• [WHAT TO WORK ON]
Go to the line in the entries below that holds "-0.44 -0.11 -0.25" and repeat exactly from there through the line that holds "0.05 -0.07 -0.13", inclusive.

[Data excerpts]
============================================================

Rotation paths and how fast each direction turns (degrees each step):
Each turn is a multiple of 5 degrees from 10 to 175, or 0.
Each row of a path follows its step; steps can be skipped.

step 3: [-0.88 -0.94 -2.92  0.47 -2.22 -1.94 -1.86  1.27  1.28 -1.86  1.02  1.98
  0.31 -0.14  1.13 -0.38 -0.64 -1.50 -4.31  0.74  1.18  1.66 -3.53 -0.77
 -0.21  1.52  0.91  1.37 -0.31 -0.03 -2.36 -0.06  1.22 -1.02  0.37  2.39
  1.21 -2.99  2.09 -3.10 -1.89 -0.17  2.40 -0.08 -0.72 -0.39 -1.11  0.36
  2.01 -0.49 -0.87]
step 4: [-4.26  0.19 -0.28  0.39  0.10 -2.04  2.10  0.95 -1.49 -1.81  1.24 -0.90
  0.85  2.94 -0.38 -2.42 -3.68  0.31 -0.10 -0.36  1.65  0.08 -1.17 -3.12
 -0.14 -0.40  0.22  0.98 -0.70 -1.16  1.77  0.82  2.17 -1.03  0.55 -3.03
 -1.87 -0.48  2.80 -0.19  1.85 -2.68  1.59  0.80 -1.32 -0.40  0.69  2.61
  0.15  0.14  0.30]
step 6: [ 1.19  1.48  2.05  0.96  0.30 -2.62 -0.74  1.31  2.14  0.53  0.61  1.75
 -2.34 -2.83  1.94  0.90 -1.82  0.79 -3.42  1.55 -0.71 -3.05 -3.08  1.44
  2.17  0.69  0.06  1.79  0.52 -1.99  1.54 -0.41 -1.40 -0.22 -0.52  2.01
 -0.21  0.06 -1.03 -0.22 -3.37 -0.06  1.14  2.48 -1.42 -1.06 -0.41  0.09
  2.18  1.35  1.16]
step 9: [-1.83 -0.67  2.78  2.13  0.96 -1.73  0.11  1.98  0.00 -0.28  0.08 -1.26
 -2.53  2.13  1.34  2.15 -0.85 -1.82 -2.47  0.51 -1.11  0.55 -2.33 -0.23
  2.32 -1.09 -1.19 -0.58 -2.34  0.62 -0.39 -0.62 -2.22 -1.05  1.12 -0.86
  0.40  2.90 -3.06 -3.40 -1.53 -0.49  2.05 -1.22  1.03 -0.81 -0.49  3.14
  1.82 -0.62 -0.29]
step 13: [-2.92  2.55  0.97  3.47  3.21 -0.67  1.40  0.45 -1.56  0.10  2.73  2.74
 -0.82  1.70 -1.03  0.25 -0.14 -0.19 -3.70  1.30 -1.09 -0.25 -0.20  0.42
 -2.78 -0.12  1.41  1.37 -1.91 -2.94 -0.66 -2.13 -0.49 -0.40  0.29  0.79
  0.12 -0.80  1.61 -1.92  0.46 -0.59  2.13 -2.55 -1.04 -1.51  0.58  0.66
 -0.99 -0.22 -1.47]
step 14: [-1.09  0.90 -0.60 -2.57  1.24 -2.18  0.58  3.28  2.69  0.50  1.25  2.43
 -1.24  0.41  0.35  0.19 -3.30  0.40 -0.87  0.43  0.79 -0.16 -2.55 -1.77
  3.93 -0.52  2.80  2.12 -0.20 -1.55 -0.56 -0.91 -1.31 -1.76 -1.17 -1.94
  1.18 -2.80  1.96  1.27 -0.61  2.06 -0.40  1.10  0.80 -1.27  0.60  1.14
  0.78  0.61 -2.16]
step 16: [-1.26 -0.24  0.47  2.24  0.74  1.82  2.51 -1.67 -0.11  1.51 -0.33  1.56
 -0.67  1.07  3.18 -1.10  1.10 -0.68 -3.39  3.63 -2.13 -0.87 -0.92  0.45
 -2.10  2.61 -1.35 -0.41 -1.22  1.76  1.86 -0.53  1.78 -1.15  2.05  0.10
 -1.90 -1.37  1.79 -2.42 -2.33 -0.76 -0.07  1.83 -1.70 -1.57 -0.25 -0.70
  2.61  0.32 -0.07]
step 18: [-2.20  2.14  2.77 -0.21 -1.18 -0.89 -0.63  0.80  0.17  1.36 -0.20 -1.21
 -0.62  0.14  0.93  0.42 -2.51  0.48 -0.62 -1.11  4.33  0.64 -1.22 -1.85
  3.32  0.33 -3.25 -0.53 -1.61 -3.30 -0.59 -1.54  1.11 -0.61  0.60  0.52
  0.54 -0.61 -1.28 -1.47  1.57  2.23 -1.73 -1.41 -2.36 -0.75 -1.49  1.44
 -0.79 -1.56 -2.91]
Directions:
[-0.08 -0.49 -0.05 -0.34  0.85 -0.15 -0.38 -0.01 -0.22  0.31 -0.65 -0.91
 -0.42 -0.12  0.62 -0.22 -0.14 -0.66 -0.03 -0.64 -0.17 -0.72  0.23  0.04
  0.30  0.35 -0.78 -0.60  0.29 -0.54 -0.32 -0.01 -0.29  0.15  0.27  0.28
  0.17  0.10 -0.23  0.51 -0.03 -0.31  0.33 -0.43  0.22 -0.08 -1.08 -0.56
  0.54 -0.03 -0.82] -> 110
[-0.09 -0.09 -0.13  0.49  0.77  0.11  0.04  0.30  0.29 -0.69  0.29  0.88
 -0.59  0.30  0.20 -0.90  0.18  0.32  0.53  0.30 -0.77  0.44  0.42  0.67
  0.28 -0.02 -0.25 -1.05 -0.59 -0.01  0.26  0.37 -0.53  0.50  0.44  0.06
 -0.24 -0.10 -0.53 -0.05 -0.43  0.17  0.10 -0.32 -0.49 -0.06 -0.22  0.08
  0.14 -0.37  0.79] -> 100
[-0.16 -0.37  0.05  0.00  0.26 -0.05  0.05 -0.99 -0.13 -1.00 -0.61 -0.21
  0.02  0.20 -0.38 -0.08 -0.12 -0.67  0.69  0.23 -0.45  0.08 -0.61 -0.08
 -1.17 -0.20 -0.18  0.26 -0.25 -0.66 -0.28 -0.26  0.06 -0.41  0.90 -0.94
  0.62  0.23  0.37 -0.51 -0.15 -0.35 -0.05  0.11 -0.33 -0.33  0.20  0.07
 -0.05 -0.42 -0.02] -> 85
[ 0.28 -0.14  0.02  0.25  0.57  0.56 -0.51  0.08 -0.66  0.13  0.43 -0.47
  0.52 -0.64  0.62  0.34  0.35  0.16 -0.40  0.20 -0.63 -0.66 -0.27 -0.01
  0.05 -0.67  1.04  0.21 -0.77 -0.14 -0.04 -1.00 -0.05 -0.07  0.20  0.14
 -0.12 -0.46 -0.86 -0.29 -0.72 -0.29  0.41 -0.13  0.22 -0.27  0.40 -0.30
 -0.10 -0.18  0.19] -> 100
[ 0.16 -0.06  0.49 -0.39  0.60 -0.04  0.56  0.83 -0.31 -0.61  0.69  0.47
  0.60 -0.06 -0.12  0.69  0.27 -0.50 -0.55 -0.62  0.36  0.82  0.35 -0.49
 -0.12  0.31  0.46 -0.42  0.42 -0.36 -0.60  0.16 -0.20  0.31  0.21 -0.02
  0.79 -0.18  0.04  0.09 -0.84 -0.27 -0.61 -0.25  0.02  0.17 -0.16  0.49
 -0.20 -0.42 -0.39] -> 65
[-0.09 -1.06  0.65  0.50 -0.22  0.22  0.58 -0.02 -0.19 -0.21  0.16 -0.30
  0.25 -0.34 -0.38  0.06 -0.41 -0.42  0.21  0.10  0.25  0.36  0.03  0.16
  0.03  0.48  1.09 -0.41 -0.22  0.34  0.17  0.38 -0.20  0.14  0.18  0.05
 -1.28  0.06  0.58 -0.55  0.54 -0.31  0.42 -0.90 -0.09 -0.54 -0.17 -0.37
  0.17  0.35 -0.50] -> 85
[ 0.44  0.51  0.38 -0.84  0.13 -0.01  0.08  0.17  0.39  0.07 -0.02  0.75
  0.03 -0.55  0.27  0.49  0.24 -1.05  0.44  0.05  0.19 -0.88 -0.49 -0.16
 -0.38  0.32  0.09 -0.14 -0.11  0.45 -0.09  0.60  0.49  0.42  0.55  0.48
 -0.42  0.12  0.20 -0.06  0.04  0.02 -0.17  0.44  0.10  0.04  0.11 -1.09
  0.36 -0.33  1.04] -> 80
[ 0.56  0.01 -0.41 -0.12 -0.33  0.48  0.22  0.02 -0.07 -0.34 -0.13  0.17
 -0.61 -0.66  0.21  0.12 -0.46 -0.31 -0.31  0.04  0.19 -0.39 -0.47  0.04
 -1.16 -0.14 -0.17 -0.42  0.02 -0.08  0.76 -0.41  0.03  0.63 -0.87  0.38
  0.21 -0.21 -0.31  0.20  0.34  0.40 -0.33 -1.08 -0.94  0.36  0.41  0.47
  0.24 -0.31 -0.47] -> 70

step 0: [-1.99  0.18  2.20  0.26  0.13  0.84 -1.02  0.78  1.16  2.02 -1.49  2.50
 -0.28 -1.79  0.74 -0.14  1.56 -2.24 -3.06  2.26 -1.33 -1.00  1.17  0.56
  0.34 -1.92  0.26  0.74 -0.86 -1.85 -0.50  2.96  0.34  0.72 -1.10  2.82
  1.54  1.32 -0.95  1.95  1.67  0.09 -0.93 -1.12  0.85  1.32 -1.50  0.26
 -1.24 -0.17  0.27]
step 3: [ 0.47 -1.85  0.18 -0.34 -1.08 -1.65 -0.84 -0.26  1.62  1.13 -0.56  0.38
 -0.39 -0.07 -0.43  1.01  2.37  1.04 -2.78 -4.54 -1.71  0.21 -0.64  1.48
 -0.89  1.93 -0.20  1.37  1.80 -0.86 -0.06 -1.01  0.26  1.19 -1.88 -0.37
  0.92  2.22  0.50  0.51 -2.70 -0.29 -0.77  0.59 -0.54  0.31  2.44  2.62
  0.27 -1.68 -0.35]
step 4: [-0.24  0.55 -1.09  0.05  1.59 -1.40 -0.40 -0.64  4.49  1.14 -0.16 -1.62
 -0.06 -1.74 -0.93  0.56 -0.83 -0.67  0.32 -0.19  1.70  0.70 -0.40 -1.59
 -1.67  0.74  2.07  1.25 -0.44 -0.58  3.28 -1.16 -0.19  0.54  0.02 -0.24
  0.38  1.61  1.96 -1.27  1.81 -1.07 -2.77 -1.91  0.92  2.59 -0.18  1.97
 -1.19 -0.68  0.81]
step 6: [-2.70  1.79 -2.18 -1.34  0.98 -0.27  0.28  0.25  0.47  2.52 -0.70  0.59
 -0.41  0.43  0.10 -0.58 -1.53 -1.76 -0.03  0.29  0.55  0.68  3.26  2.24
 -3.47 -1.50 -0.77  1.16  0.32 -0.23 -0.41  2.78  0.79  1.05  0.42 -0.15
  1.69  0.75 -1.84 -1.55 -0.95  0.58 -0.35 -2.78 -1.25 -1.27  0.62 -0.34
 -1.04 -0.60 -2.23]
step 7: [-0.62 -0.54  1.59  1.33 -2.46  0.65  0.53  0.11  1.69 -0.09 -2.40 -0.48
 -2.26  1.51 -0.19 -0.40 -0.89 -0.80 -0.59  0.46  0.30 -2.28 -0.12  0.48
 -2.99  2.89  0.50 -1.03  1.71 -1.47  2.05 -0.01  0.84 -0.26  1.34  0.72
  2.93  0.54 -0.23  2.10  0.02 -0.96  0.21  0.06 -2.88 -2.40 -1.84 -1.72
 -0.25  0.88 -0.70]
step 8: [ 2.59 -1.07  0.37 -1.78  0.83 -1.00 -1.30 -0.89  0.09  0.53 -1.45 -1.05
 -1.34  0.23 -0.94 -0.84 -0.36 -2.90 -0.72  0.58  2.50 -1.29  3.02  1.64
  1.32  1.43  1.74  0.84 -0.82 -0.60 -0.49  3.18 -3.25 -1.43  1.09  1.06
 -1.25  1.93  0.56  0.80  0.96  0.43 -0.75  0.70 -0.25 -0.10 -0.99 -2.20
 -0.70  0.66  1.46]
step 14: [-1.14  2.07 -0.79 -1.38  0.39 -1.17  0.54 -0.58  1.23 -0.63  0.65 -1.58
 -1.54  3.09 -2.41 -1.01 -0.92 -1.09 -2.82 -2.32  0.44 -1.80  1.21  2.21
  1.60  0.54  0.20  0.24  1.40  0.15 -1.96 -0.66 -1.35 -0.83 -2.70 -0.48
  0.88  0.44 -0.85 -1.25  2.36  0.68 -0.36 -1.65 -1.49 -2.58  0.38 -0.11
  0.22  0.72  1.45]
step 16: [ 1.93 -0.38 -0.40 -0.11 -0.28 -2.29  0.68 -2.16 -2.70 -1.42 -0.82  0.44
 -0.07 -1.09 -0.50 -3.31 -1.20  0.79 -0.78  0.55  0.91 -1.13 -1.25 -0.12
  1.04  0.81  1.36 -0.97  0.52 -0.14  1.27 -0.01 -0.31  2.92  0.93  1.39
  0.55  1.26  1.16  0.78 -0.01  3.47  0.53 -2.54 -1.06 -1.72 -1.41 -1.39
 -2.42 -1.91  0.31]
Directions:
[ 0.06  0.70  0.04  0.13 -0.13  0.05  0.16 -0.14 -0.31 -0.33 -0.24  0.19
  0.13  0.82 -0.31  0.36  0.39  0.31  0.68  0.18  0.68 -0.83 -0.10  0.70
 -0.37 -0.25  0.82 -0.06 -0.30  0.36 -0.29 -0.43 -0.99  0.02  0.47  0.28
  0.41 -0.28  0.68  0.24  0.61  0.03 -0.84  0.26  0.09  0.07  0.16  0.71
  0.71  0.33 -0.09] -> 115
[-0.14 -0.91 -0.31 -0.28  0.06  0.56  0.24  0.21 -0.87 -0.26 -0.24  0.29
  0.11  0.58 -0.64  0.95 -0.06 -0.06 -0.52  0.33 -0.46  0.17 -0.04 -0.88
 -0.08 -0.49 -0.07  0.62  0.44 -0.22  0.10  0.05 -0.53  0.23 -0.40  0.94
  0.09  0.26  0.40 -0.98  0.06 -0.56 -0.17  0.52  0.06 -0.06 -0.57 -0.09
  0.07 -0.02  0.09] -> 35
[-0.23  0.83  0.06 -0.41  0.26 -0.08 -0.09 -0.79  0.02 -0.66 -0.76  0.45
 -0.21 -0.77  0.29  0.45 -0.82  1.01 -0.43 -0.31 -0.28  0.03  0.22 -0.63
 -0.13 -0.50  0.02  0.12 -0.56 -0.23  0.17 -0.46  0.10  0.29  0.63  0.08
 -0.52 -0.03 -0.13 -0.06 -0.54  0.37 -0.47 -0.37  0.00  0.34 -0.37  0.23
  0.55 -0.69  0.35] -> 60
[ 0.34  0.48  0.76 -0.69  0.24  0.38 -0.27  0.00  0.26 -0.42  0.30 -1.12
 -0.44 -0.11 -0.25  0.32 -0.23 -0.35 -0.59  0.37  0.77 -0.17  0.40 -0.70
 -0.02  0.36  0.10  0.10  0.14  0.61 -0.20 -0.52 -0.17 -0.60  0.20 -0.27
 -0.40 -0.35 -0.12 -0.01  0.61 -1.06  0.78  0.11 -0.36  0.20 -0.17  0.36
 -0.05  0.00  0.49] -> 110
[ 0.09 -0.03 -0.24  0.74 -0.01  0.20 -0.68  0.07  0.78 -0.34  0.80  0.14
 -0.63 -0.27 -0.11  0.49  0.09  1.09  0.69  0.39  0.47  0.63 -0.48 -0.12
 -0.99  0.30  0.20  0.47  0.00  0.05 -0.07 -0.13  0.07  0.27 -0.31  0.39
 -0.19 -0.13  0.14  0.22  0.22 -0.07  0.04 -0.12 -0.31 -0.51 -0.84 -0.22
 -0.60 -0.31 -0.75] -> 125
[-0.08 -0.21  0.72  0.07 -0.12  0.25  0.42 -0.11  0.54 -0.48  0.04  0.57
 -0.34  0.36 -0.52  0.20  0.10  0.17 -0.20 -0.31 -0.31  0.65  0.08 -0.22
  0.34 -0.89 -0.28 -0.88 -0.53  0.56 -0.33  0.05 -0.36  0.32 -0.68  0.30
 -0.33 -0.42  0.33  0.75  0.39  0.24  0.31 -0.67  0.51 -0.56  0.44 -0.02
 -0.57  0.55  0.76] -> 25
[-0.31 -0.01 -0.92  0.57  0.67  0.31  0.35 -0.72  0.87  0.05 -0.24 -0.13
 -0.55 -0.07  0.11 -0.01  0.52  0.15 -0.15 -0.25 -0.65 -0.42 -0.18 -0.37
  0.23  1.11  0.02 -0.02 -0.33  0.20 -0.15  0.46 -0.24  0.10  0.12  0.55
  0.40  0.13 -0.29  0.27  0.60 -0.28  0.10  0.16  0.24  0.95 -0.33 -0.49
  0.41  0.66  0.59] -> 100

step 6: [ 1.81 -2.05  0.21 -0.13 -1.48  0.64  1.43  1.01  0.04  3.23 -2.33 -0.90
  0.74  0.41 -0.52  1.98 -0.89 -0.90 -0.40 -0.50  0.64  1.72  2.33  0.17
 -0.97 -3.66  0.00  0.04  3.08 -0.45 -0.12 -2.03 -0.10  1.47  1.04  0.16
  0.77  0.56 -0.15  0.60  2.78  0.03  0.48  1.23  4.39  2.42 -2.00  1.02
  1.13 -1.16  0.42]
step 8: [ 0.80 -1.92 -2.10 -0.25 -4.63 -1.53 -1.47 -0.73  0.29 -4.20 -1.30 -0.65
  0.08 -1.94 -0.24 -2.20 -0.94  1.30  0.34  1.17  0.14  1.07 -1.36 -1.22
 -1.06 -2.82 -0.70 -0.60 -0.45 -1.30  0.61  0.25 -0.96 -1.19  1.58 -2.32
 -1.41 -0.47  1.48 -1.53 -1.05 -2.80 -0.35  0.24 -1.91  1.22  1.06 -0.85
 -0.30  0.06 -2.17]
step 9: [ 1.67 -2.15  0.80 -0.80 -4.41  1.15  0.14 -1.57  1.17  0.71 -2.45 -1.87
  0.48 -1.48 -0.63  2.62  0.81  0.50 -0.01  0.03 -0.87 -0.75 -0.18  0.51
  1.50 -1.51 -0.63  0.90  0.57  2.46 -1.23 -0.86  0.37  2.56 -1.31  1.55
  0.16 -1.14  0.71 -0.50 -0.54  2.98 -0.49  0.81  2.94  2.17  0.63 -0.59
  1.53 -3.39 -0.90]
step 10: [-1.33  0.46  0.37  0.58  0.09  2.05  1.88  0.01 -1.28  0.50 -0.03 -1.60
  1.06 -0.79 -3.17 -3.98 -0.32  1.15  0.79 -0.92  0.74  1.57  0.86  1.06
 -0.04  0.33 -2.70 -2.13 -1.09  2.60 -0.26  0.52  1.38 -0.52 -3.82  1.32
  0.94  1.95 -1.29 -0.25 -0.60  0.56 -1.36  1.48 -0.38  3.05 -2.34  1.75
 -1.71 -0.15  1.17]
step 12: [-1.60  1.63  1.49 -3.26 -4.04 -0.31  1.16 -0.49  1.71 -0.96 -0.13 -1.13
 -0.48  1.46  0.16  3.08 -0.41  0.12 -1.46  0.39 -0.58 -0.79 -1.03 -0.25
  0.41  2.12  1.79  0.16  0.11  2.03  0.21 -1.47 -1.05  0.18 -0.67 -1.70
  2.22 -0.16  0.82 -1.80  1.56  0.38  1.30  0.98  1.51  2.36 -1.50 -0.25
  1.98 -2.98 -2.96]
step 15: [-1.22  1.06  3.10 -3.60 -0.52 -0.67  0.46  0.49  0.21 -0.59 -3.17 -0.30
 -1.94  2.30 -0.57  0.13  0.22  2.67  0.87  1.33  1.20  0.89 -0.52 -1.46
 -1.78  0.25 -0.95 -2.20 -0.70  0.64  0.64 -0.02 -1.07 -0.26 -0.64  0.61
 -0.56 -2.33  1.37 -0.62  1.28 -2.56 -0.23  0.17  1.35  0.65 -1.08  0.40
  1.79 -5.18 -0.54]
step 17: [ 1.36 -2.96 -0.47 -0.30 -3.94 -0.34  3.12 -0.30  1.38  0.49 -1.50 -2.11
  1.46  3.13 -1.91 -0.47  0.02 -0.82 -0.49 -1.69  0.98  1.52 -1.74  2.37
  0.04 -1.12  0.60  0.79 -0.17 -0.52  2.11 -1.98  2.80  2.14 -0.23 -0.43
 -0.92  0.55  0.00  2.58 -0.80 -0.89  0.32  1.57  1.10  0.45  0.07 -0.46
 -0.92  2.55  0.05]
step 19: [-1.16 -0.34  0.62  1.92 -1.39  1.20 -0.51 -1.22  0.74 -2.77  0.36  0.52
 -1.98 -1.15 -1.38 -3.08 -3.07 -0.59 -0.64 -1.07 -2.58  1.82 -0.74 -1.68
 -2.14 -3.16 -2.09 -0.90 -0.06 -0.54 -1.23 -2.02 -2.42  0.53  0.35 -0.93
  0.99  1.81 -0.19 -2.72  1.17  1.78  0.16 -0.88  1.49 -0.16 -1.71 -0.25
  0.71 -0.35 -2.26]
Directions:
[ 0.39  0.82 -0.26 -0.05 -0.25  0.26 -0.67  0.73 -0.29  0.07 -0.09 -0.43
  0.07  0.90  0.08 -0.39  0.44  0.20  0.25  0.31  0.36 -0.01 -0.01  0.74
  0.40  0.31 -0.64 -0.46 -0.21 -0.02 -0.60  0.31 -0.68 -0.75 -0.58  0.17
 -0.28  0.02 -0.49 -0.13  0.30 -1.05 -0.06  0.75 -0.64  0.25  0.24  0.10
  0.27  0.15 -0.29] -> 140
[-0.05  0.18 -0.29 -0.19 -0.14  0.55  0.48 -0.53 -0.07 -0.10 -0.22 -0.32
  0.18  0.33 -0.38  0.18 -1.29  0.10 -0.23  0.33  0.17 -0.18  0.74  0.81
 -0.16 -0.60  0.15 -0.39  0.25 -0.17  0.57  0.05 -0.31 -0.66  0.57  1.31
 -0.33 -0.23  0.26  0.28  0.00 -0.37  0.25 -0.36  0.12 -0.76  0.28 -0.66
 -0.03 -0.08  0.08] -> 35
[ 0.44 -0.37  0.41 -0.45  0.06  0.02 -0.20  0.35  0.41  0.17 -0.65 -0.30
  0.58 -0.04  0.59 -0.30  0.06 -0.34 -0.10  0.84  0.42  0.70 -0.23  0.03
 -0.36 -0.48  0.19 -0.23 -0.21 -0.45  0.39  0.06 -0.12  0.13  0.38 -0.42
  0.10 -1.19 -0.72  0.16  0.20 -0.31 -0.63 -0.37  0.50 -0.27  0.66  0.94
 -0.44 -0.10  0.55] -> 40
[-0.19 -0.20  0.29  0.07  0.22  0.27  0.08  0.77  0.47  0.41 -0.34  0.27
 -0.55 -0.10 -0.24 -0.14 -0.46 -0.10 -0.14  0.07  1.20 -0.05  0.74 -0.22
 -0.53  0.05 -0.60  0.51  0.12 -0.37 -0.02  1.03  0.73  0.58  0.03  0.12
  0.18  0.46 -0.97  0.25  0.29 -0.01 -0.43  0.22 -0.45 -0.12 -0.54 -0.74
 -0.21 -0.18 -0.20] -> 95
[-0.06 -0.04  0.26  0.16  0.16 -0.07  0.49  0.22 -0.64  0.93  0.02 -0.89
  0.09  0.08 -0.78 -0.19  0.61 -0.13  0.80  0.03  0.25  0.04  0.54  0.13
 -0.25 -0.47 -0.08  0.25 -0.38  0.44 -1.18  0.12  0.12 -0.17  0.23 -0.26
 -0.30  0.45  0.41  0.14  0.43  0.33  0.48 -0.43  0.66 -0.25  0.54  0.06
 -1.04 -0.06  0.11] -> 90
[-0.66 -0.32 -0.19  0.06  0.35  0.57 -0.31 -0.15  0.15 -0.23  0.83 -0.17
 -0.05 -0.35 -0.54 -1.16  0.64 -0.53 -0.42 -0.15 -0.14  0.90  0.36  0.40
 -0.15  0.11  0.62 -0.37  0.15 -0.33  0.25  0.61  0.31  0.07 -0.13 -0.03
 -0.33 -0.02  0.09 -1.35 -0.01  0.07  0.16  0.53  0.05 -0.62  0.38 -0.13
  0.29 -0.21  0.13] -> 125
[ 0.11  0.82  0.88 -0.43 -0.48 -0.11 -0.76 -0.51 -0.04  0.09 -0.14  0.24
 -0.34 -0.23  0.09  0.00 -0.16  0.32 -0.50 -0.03 -0.49  0.24 -0.66 -0.16
 -0.32 -0.06  0.31 -0.45  0.38  0.06 -0.32  0.24 -0.14  0.39  0.58 -0.15
  0.23  0.84 -0.17 -0.12  0.27 -0.23 -0.08 -0.42 -0.43 -0.19  1.10 -0.49
 -0.63 -0.74 -0.90] -> 100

============================================================

• [ANSWER BOX]
 -0.44 -0.11 -0.25  0.32 -0.23 -0.35 -0.59  0.37  0.77 -0.17  0.40 -0.70
 -0.02  0.36  0.10  0.10  0.14  0.61 -0.20 -0.52 -0.17 -0.60  0.20 -0.27
 -0.40 -0.35 -0.12 -0.01  0.61 -1.06  0.78  0.11 -0.36  0.20 -0.17  0.36
 -0.05  0.00  0.49] -> 110
[ 0.09 -0.03 -0.24  0.74 -0.01  0.20 -0.68  0.07  0.78 -0.34  0.80  0.14
 -0.63 -0.27 -0.11  0.49  0.09  1.09  0.69  0.39  0.47  0.63 -0.48 -0.12
 -0.99  0.30  0.20  0.47  0.00  0.05 -0.07 -0.13  0.07  0.27 -0.31  0.39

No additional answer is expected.